** Opening SUPPLIED INFORMATION block **
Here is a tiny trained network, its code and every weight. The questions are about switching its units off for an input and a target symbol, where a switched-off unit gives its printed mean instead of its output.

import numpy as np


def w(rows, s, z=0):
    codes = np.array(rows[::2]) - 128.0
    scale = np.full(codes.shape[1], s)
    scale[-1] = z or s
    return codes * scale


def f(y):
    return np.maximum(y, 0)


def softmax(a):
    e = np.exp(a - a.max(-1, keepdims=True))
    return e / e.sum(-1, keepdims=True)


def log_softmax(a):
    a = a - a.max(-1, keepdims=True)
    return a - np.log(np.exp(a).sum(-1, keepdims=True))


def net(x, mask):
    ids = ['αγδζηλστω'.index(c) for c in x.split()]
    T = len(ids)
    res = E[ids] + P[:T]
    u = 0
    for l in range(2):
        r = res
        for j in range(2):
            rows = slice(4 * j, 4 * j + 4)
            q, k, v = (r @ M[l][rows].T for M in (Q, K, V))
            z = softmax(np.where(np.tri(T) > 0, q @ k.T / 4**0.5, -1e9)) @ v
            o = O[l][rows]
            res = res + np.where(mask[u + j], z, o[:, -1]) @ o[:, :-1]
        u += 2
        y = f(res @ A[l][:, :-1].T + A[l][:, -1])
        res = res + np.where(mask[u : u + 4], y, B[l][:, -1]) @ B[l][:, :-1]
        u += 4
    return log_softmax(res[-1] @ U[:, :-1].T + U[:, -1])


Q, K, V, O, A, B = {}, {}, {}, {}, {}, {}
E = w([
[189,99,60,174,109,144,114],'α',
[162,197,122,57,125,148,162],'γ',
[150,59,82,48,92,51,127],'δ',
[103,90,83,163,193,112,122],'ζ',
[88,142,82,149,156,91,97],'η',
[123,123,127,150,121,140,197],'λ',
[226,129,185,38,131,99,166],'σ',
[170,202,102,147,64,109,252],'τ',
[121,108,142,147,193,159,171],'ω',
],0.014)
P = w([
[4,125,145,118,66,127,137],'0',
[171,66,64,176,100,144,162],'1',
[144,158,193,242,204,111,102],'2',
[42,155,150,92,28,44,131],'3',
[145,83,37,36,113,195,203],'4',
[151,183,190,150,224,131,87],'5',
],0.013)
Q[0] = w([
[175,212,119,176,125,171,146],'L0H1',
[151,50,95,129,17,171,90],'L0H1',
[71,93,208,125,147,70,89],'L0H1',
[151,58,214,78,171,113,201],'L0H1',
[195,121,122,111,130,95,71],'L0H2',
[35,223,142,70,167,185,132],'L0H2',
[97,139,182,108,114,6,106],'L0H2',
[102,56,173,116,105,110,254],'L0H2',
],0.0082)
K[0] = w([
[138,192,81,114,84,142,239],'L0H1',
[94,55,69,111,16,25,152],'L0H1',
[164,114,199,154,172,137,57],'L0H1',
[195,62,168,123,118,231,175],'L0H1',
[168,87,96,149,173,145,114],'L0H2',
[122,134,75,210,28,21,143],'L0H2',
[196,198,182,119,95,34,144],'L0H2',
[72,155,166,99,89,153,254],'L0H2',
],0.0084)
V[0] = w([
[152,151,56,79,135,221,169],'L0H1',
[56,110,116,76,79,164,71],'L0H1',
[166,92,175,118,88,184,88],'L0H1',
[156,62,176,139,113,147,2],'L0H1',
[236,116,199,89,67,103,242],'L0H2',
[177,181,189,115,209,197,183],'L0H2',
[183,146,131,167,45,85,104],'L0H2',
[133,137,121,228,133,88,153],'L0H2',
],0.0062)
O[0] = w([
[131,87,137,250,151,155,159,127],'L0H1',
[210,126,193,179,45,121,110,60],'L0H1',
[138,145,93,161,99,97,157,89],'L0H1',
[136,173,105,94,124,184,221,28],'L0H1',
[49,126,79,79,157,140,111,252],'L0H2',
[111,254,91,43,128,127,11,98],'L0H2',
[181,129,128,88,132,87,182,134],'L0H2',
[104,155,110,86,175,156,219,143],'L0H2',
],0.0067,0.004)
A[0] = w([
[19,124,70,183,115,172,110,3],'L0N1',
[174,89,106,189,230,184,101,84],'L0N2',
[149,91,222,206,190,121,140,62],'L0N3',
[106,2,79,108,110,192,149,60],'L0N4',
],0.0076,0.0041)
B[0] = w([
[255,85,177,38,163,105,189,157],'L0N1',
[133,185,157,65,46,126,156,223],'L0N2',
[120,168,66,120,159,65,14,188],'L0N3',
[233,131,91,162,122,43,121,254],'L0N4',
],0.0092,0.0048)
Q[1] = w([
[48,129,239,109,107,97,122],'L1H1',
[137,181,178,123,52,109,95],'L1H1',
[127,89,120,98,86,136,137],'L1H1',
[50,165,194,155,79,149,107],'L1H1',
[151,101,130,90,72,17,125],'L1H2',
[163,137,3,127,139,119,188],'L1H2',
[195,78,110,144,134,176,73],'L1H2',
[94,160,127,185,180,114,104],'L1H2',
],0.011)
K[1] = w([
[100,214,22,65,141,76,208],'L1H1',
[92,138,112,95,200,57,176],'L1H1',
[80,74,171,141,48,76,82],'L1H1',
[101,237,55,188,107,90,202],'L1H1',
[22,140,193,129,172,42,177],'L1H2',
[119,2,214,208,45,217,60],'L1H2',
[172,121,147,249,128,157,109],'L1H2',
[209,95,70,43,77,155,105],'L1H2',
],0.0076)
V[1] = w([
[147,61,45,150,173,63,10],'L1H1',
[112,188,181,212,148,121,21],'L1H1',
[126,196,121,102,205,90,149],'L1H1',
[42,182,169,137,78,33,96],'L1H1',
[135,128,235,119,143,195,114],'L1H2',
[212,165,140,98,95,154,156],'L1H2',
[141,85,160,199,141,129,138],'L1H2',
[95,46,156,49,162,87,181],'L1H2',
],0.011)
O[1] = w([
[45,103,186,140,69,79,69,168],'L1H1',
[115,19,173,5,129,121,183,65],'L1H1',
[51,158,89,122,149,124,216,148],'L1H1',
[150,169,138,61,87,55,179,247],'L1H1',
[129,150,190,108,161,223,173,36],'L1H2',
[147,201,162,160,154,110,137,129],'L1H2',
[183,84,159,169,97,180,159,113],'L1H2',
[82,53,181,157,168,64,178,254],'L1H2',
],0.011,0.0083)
** Closing SUPPLIED INFORMATION block **
__EXERCISE__:
Print each line of the data exactly. Keep all of it.

__ANSWER FOR THE TASK__:
Here is a tiny trained network, its code and every weight. The questions are about switching its units off for an input and a target symbol, where a switched-off unit gives its printed mean instead of its output.

import numpy as np


def w(rows, s, z=0):
    codes = np.array(rows[::2]) - 128.0
    scale = np.full(codes.shape[1], s)
    scale[-1] = z or s
    return codes * scale


def f(y):
    return np.maximum(y, 0)


def softmax(a):
    e = np.exp(a - a.max(-1, keepdims=True))
    return e / e.sum(-1, keepdims=True)


def log_softmax(a):
    a = a - a.max(-1, keepdims=True)
    return a - np.log(np.exp(a).sum(-1, keepdims=True))


def net(x, mask):
    ids = ['αγδζηλστω'.index(c) for c in x.split()]
    T = len(ids)
    res = E[ids] + P[:T]
    u = 0
    for l in range(2):
        r = res
        for j in range(2):
            rows = slice(4 * j, 4 * j + 4)
            q, k, v = (r @ M[l][rows].T for M in (Q, K, V))
            z = softmax(np.where(np.tri(T) > 0, q @ k.T / 4**0.5, -1e9)) @ v
            o = O[l][rows]
            res = res + np.where(mask[u + j], z, o[:, -1]) @ o[:, :-1]
        u += 2
        y = f(res @ A[l][:, :-1].T + A[l][:, -1])
        res = res + np.where(mask[u : u + 4], y, B[l][:, -1]) @ B[l][:, :-1]
        u += 4
    return log_softmax(res[-1] @ U[:, :-1].T + U[:, -1])


Q, K, V, O, A, B = {}, {}, {}, {}, {}, {}
E = w([
[189,99,60,174,109,144,114],'α',
[162,197,122,57,125,148,162],'γ',
[150,59,82,48,92,51,127],'δ',
[103,90,83,163,193,112,122],'ζ',
[88,142,82,149,156,91,97],'η',
[123,123,127,150,121,140,197],'λ',
[226,129,185,38,131,99,166],'σ',
[170,202,102,147,64,109,252],'τ',
[121,108,142,147,193,159,171],'ω',
],0.014)
P = w([
[4,125,145,118,66,127,137],'0',
[171,66,64,176,100,144,162],'1',
[144,158,193,242,204,111,102],'2',
[42,155,150,92,28,44,131],'3',
[145,83,37,36,113,195,203],'4',
[151,183,190,150,224,131,87],'5',
],0.013)
Q[0] = w([
[175,212,119,176,125,171,146],'L0H1',
[151,50,95,129,17,171,90],'L0H1',
[71,93,208,125,147,70,89],'L0H1',
[151,58,214,78,171,113,201],'L0H1',
[195,121,122,111,130,95,71],'L0H2',
[35,223,142,70,167,185,132],'L0H2',
[97,139,182,108,114,6,106],'L0H2',
[102,56,173,116,105,110,254],'L0H2',
],0.0082)
K[0] = w([
[138,192,81,114,84,142,239],'L0H1',
[94,55,69,111,16,25,152],'L0H1',
[164,114,199,154,172,137,57],'L0H1',
[195,62,168,123,118,231,175],'L0H1',
[168,87,96,149,173,145,114],'L0H2',
[122,134,75,210,28,21,143],'L0H2',
[196,198,182,119,95,34,144],'L0H2',
[72,155,166,99,89,153,254],'L0H2',
],0.0084)
V[0] = w([
[152,151,56,79,135,221,169],'L0H1',
[56,110,116,76,79,164,71],'L0H1',
[166,92,175,118,88,184,88],'L0H1',
[156,62,176,139,113,147,2],'L0H1',
[236,116,199,89,67,103,242],'L0H2',
[177,181,189,115,209,197,183],'L0H2',
[183,146,131,167,45,85,104],'L0H2',
[133,137,121,228,133,88,153],'L0H2',
],0.0062)
O[0] = w([
[131,87,137,250,151,155,159,127],'L0H1',
[210,126,193,179,45,121,110,60],'L0H1',
[138,145,93,161,99,97,157,89],'L0H1',
[136,173,105,94,124,184,221,28],'L0H1',
[49,126,79,79,157,140,111,252],'L0H2',
[111,254,91,43,128,127,11,98],'L0H2',
[181,129,128,88,132,87,182,134],'L0H2',
[104,155,110,86,175,156,219,143],'L0H2',
],0.0067,0.004)
A[0] = w([
[19,124,70,183,115,172,110,3],'L0N1',
[174,89,106,189,230,184,101,84],'L0N2',
[149,91,222,206,190,121,140,62],'L0N3',
[106,2,79,108,110,192,149,60],'L0N4',
],0.0076,0.0041)
B[0] = w([
[255,85,177,38,163,105,189,157],'L0N1',
[133,185,157,65,46,126,156,223],'L0N2',
[120,168,66,120,159,65,14,188],'L0N3',
[233,131,91,162,122,43,121,254],'L0N4',
],0.0092,0.0048)
Q[1] = w([
[48,129,239,109,107,97,122],'L1H1',
[137,181,178,123,52,109,95],'L1H1',
[127,89,120,98,86,136,137],'L1H1',
[50,165,194,155,79,149,107],'L1H1',
[151,101,130,90,72,17,125],'L1H2',
[163,137,3,127,139,119,188],'L1H2',
[195,78,110,144,134,176,73],'L1H2',
[94,160,127,185,180,114,104],'L1H2',
],0.011)
K[1] = w([
[100,214,22,65,141,76,208],'L1H1',
[92,138,112,95,200,57,176],'L1H1',
[80,74,171,141,48,76,82],'L1H1',
[101,237,55,188,107,90,202],'L1H1',
[22,140,193,129,172,42,177],'L1H2',
[119,2,214,208,45,217,60],'L1H2',
[172,121,147,249,128,157,109],'L1H2',
[209,95,70,43,77,155,105],'L1H2',
],0.0076)
V[1] = w([
[147,61,45,150,173,63,10],'L1H1',
[112,188,181,212,148,121,21],'L1H1',
[126,196,121,102,205,90,149],'L1H1',
[42,182,169,137,78,33,96],'L1H1',
[135,128,235,119,143,195,114],'L1H2',
[212,165,140,98,95,154,156],'L1H2',
[141,85,160,199,141,129,138],'L1H2',
[95,46,156,49,162,87,181],'L1H2',
],0.011)
O[1] = w([
[45,103,186,140,69,79,69,168],'L1H1',
[115,19,173,5,129,121,183,65],'L1H1',
[51,158,89,122,149,124,216,148],'L1H1',
[150,169,138,61,87,55,179,247],'L1H1',
[129,150,190,108,161,223,173,36],'L1H2',
[147,201,162,160,154,110,137,129],'L1H2',
[183,84,159,169,97,180,159,113],'L1H2',
[82,53,181,157,168,64,178,254],'L1H2',
],0.011,0.0083)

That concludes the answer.